§ **Task description**
In the records below, find the line containing "return log_softmax(res[-1] @" and restate it and all lines after it exactly, through the last line.

§ **Source material**
Below are the code and all the weights of a small trained network. Each question names an input and a target symbol and asks about switching units off, where a switched-off unit gives its printed mean instead of its output.

import numpy as np


def w(rows, s, z=0):
    codes = np.array(rows[::2]) - 128.0
    scale = np.full(codes.shape[1], s)
    scale[-1] = z or s
    return codes * scale


def f(y):
    return np.maximum(y, 0)


def softmax(a):
    e = np.exp(a - a.max(-1, keepdims=True))
    return e / e.sum(-1, keepdims=True)


def log_softmax(a):
    a = a - a.max(-1, keepdims=True)
    return a - np.log(np.exp(a).sum(-1, keepdims=True))


def net(x, mask):
    ids = ['ΓΘΛΞΠΦβδεζημτψω'.index(c) for c in x.split()]
    T = len(ids)
    res = E[ids] + P[:T]
    u = 0
    for l in range(2):
        r = res
        for j in range(2):
            rows = slice(2 * j, 2 * j + 2)
            q, k, v = (r @ M[l][rows].T for M in (Q, K, V))
            z = softmax(np.where(np.tri(T) > 0, q @ k.T / 2**0.5, -1e9)) @ v
            o = O[l][rows]
            res = res + np.where(mask[u + j], z, o[:, -1]) @ o[:, :-1]
        u += 2
        y = f(res @ A[l][:, :-1].T + A[l][:, -1])
        res = res + np.where(mask[u : u + 8], y, B[l][:, -1]) @ B[l][:, :-1]
        u += 8
    return log_softmax(res[-1] @ U[:, :-1].T + U[:, -1])


Q, K, V, O, A, B = {}, {}, {}, {}, {}, {}
E = w([
[196,151,160,115,106,219,114,98],'Γ',
[160,221,143,252,174,171,142,102],'Θ',
[108,183,146,126,193,139,155,144],'Λ',
[87,214,104,157,98,149,155,164],'Ξ',
[154,142,114,48,195,107,97,142],'Π',
[158,101,192,159,122,114,41,201],'Φ',
[120,84,121,177,198,40,164,133],'β',
[227,99,146,133,183,103,115,12],'δ',
[129,129,174,84,116,44,42,102],'ε',
[121,86,37,81,83,120,81,152],'ζ',
[150,63,127,191,108,165,131,53],'η',
[112,126,179,100,217,131,123,59],'μ',
[65,190,160,162,193,226,75,98],'τ',
[193,140,58,177,141,227,179,114],'ψ',
[187,11,125,143,181,91,54,138],'ω',
],0.022)
P = w([
[80,152,200,41,82,168,222,253],'0',
[122,83,57,183,242,132,26,110],'1',
[123,92,74,178,241,124,11,105],'2',
[130,84,57,190,240,134,15,109],'3',
[119,80,50,186,239,137,25,105],'4',
[114,83,58,186,239,134,24,107],'5',
],0.0061)
Q[0] = w([
[131,129,225,54,4,86,254,103],'0.h1',
[139,123,178,151,142,137,143,206],'0.h1',
[188,97,176,95,72,114,174,183],'0.h2',
[135,164,70,154,200,130,29,127],'0.h2',
],0.009)
K[0] = w([
[156,121,2,189,159,115,47,65],'0.h1',
[152,151,98,107,163,129,113,70],'0.h1',
[149,115,26,233,156,177,19,137],'0.h2',
[96,29,220,77,67,200,236,178],'0.h2',
],0.0067)
V[0] = w([
[166,167,158,37,98,179,39,131],'0.h1',
[119,169,142,172,13,85,93,128],'0.h1',
[98,212,166,74,122,88,252,67],'0.h2',
[255,194,159,155,5,181,84,157],'0.h2',
],0.0048)
O[0] = w([
[162,117,107,88,165,246,130,106,251],'0.h1',
[79,109,155,128,108,66,116,60,67],'0.h1',
[87,53,114,171,123,208,254,79,106],'0.h2',
[122,126,101,96,92,164,87,95,201],'0.h2',
],0.0091,0.0027)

§ **Finished exercise**
    return log_softmax(res[-1] @ U[:, :-1].T + U[:, -1])


Q, K, V, O, A, B = {}, {}, {}, {}, {}, {}
E = w([
[196,151,160,115,106,219,114,98],'Γ',
[160,221,143,252,174,171,142,102],'Θ',
[108,183,146,126,193,139,155,144],'Λ',
[87,214,104,157,98,149,155,164],'Ξ',
[154,142,114,48,195,107,97,142],'Π',
[158,101,192,159,122,114,41,201],'Φ',
[120,84,121,177,198,40,164,133],'β',
[227,99,146,133,183,103,115,12],'δ',
[129,129,174,84,116,44,42,102],'ε',
[121,86,37,81,83,120,81,152],'ζ',
[150,63,127,191,108,165,131,53],'η',
[112,126,179,100,217,131,123,59],'μ',
[65,190,160,162,193,226,75,98],'τ',
[193,140,58,177,141,227,179,114],'ψ',
[187,11,125,143,181,91,54,138],'ω',
],0.022)
P = w([
[80,152,200,41,82,168,222,253],'0',
[122,83,57,183,242,132,26,110],'1',
[123,92,74,178,241,124,11,105],'2',
[130,84,57,190,240,134,15,109],'3',
[119,80,50,186,239,137,25,105],'4',
[114,83,58,186,239,134,24,107],'5',
],0.0061)
Q[0] = w([
[131,129,225,54,4,86,254,103],'0.h1',
[139,123,178,151,142,137,143,206],'0.h1',
[188,97,176,95,72,114,174,183],'0.h2',
[135,164,70,154,200,130,29,127],'0.h2',
],0.009)
K[0] = w([
[156,121,2,189,159,115,47,65],'0.h1',
[152,151,98,107,163,129,113,70],'0.h1',
[149,115,26,233,156,177,19,137],'0.h2',
[96,29,220,77,67,200,236,178],'0.h2',
],0.0067)
V[0] = w([
[166,167,158,37,98,179,39,131],'0.h1',
[119,169,142,172,13,85,93,128],'0.h1',
[98,212,166,74,122,88,252,67],'0.h2',
[255,194,159,155,5,181,84,157],'0.h2',
],0.0048)
O[0] = w([
[162,117,107,88,165,246,130,106,251],'0.h1',
[79,109,155,128,108,66,116,60,67],'0.h1',
[87,53,114,171,123,208,254,79,106],'0.h2',
[122,126,101,96,92,164,87,95,201],'0.h2',
],0.0091,0.0027)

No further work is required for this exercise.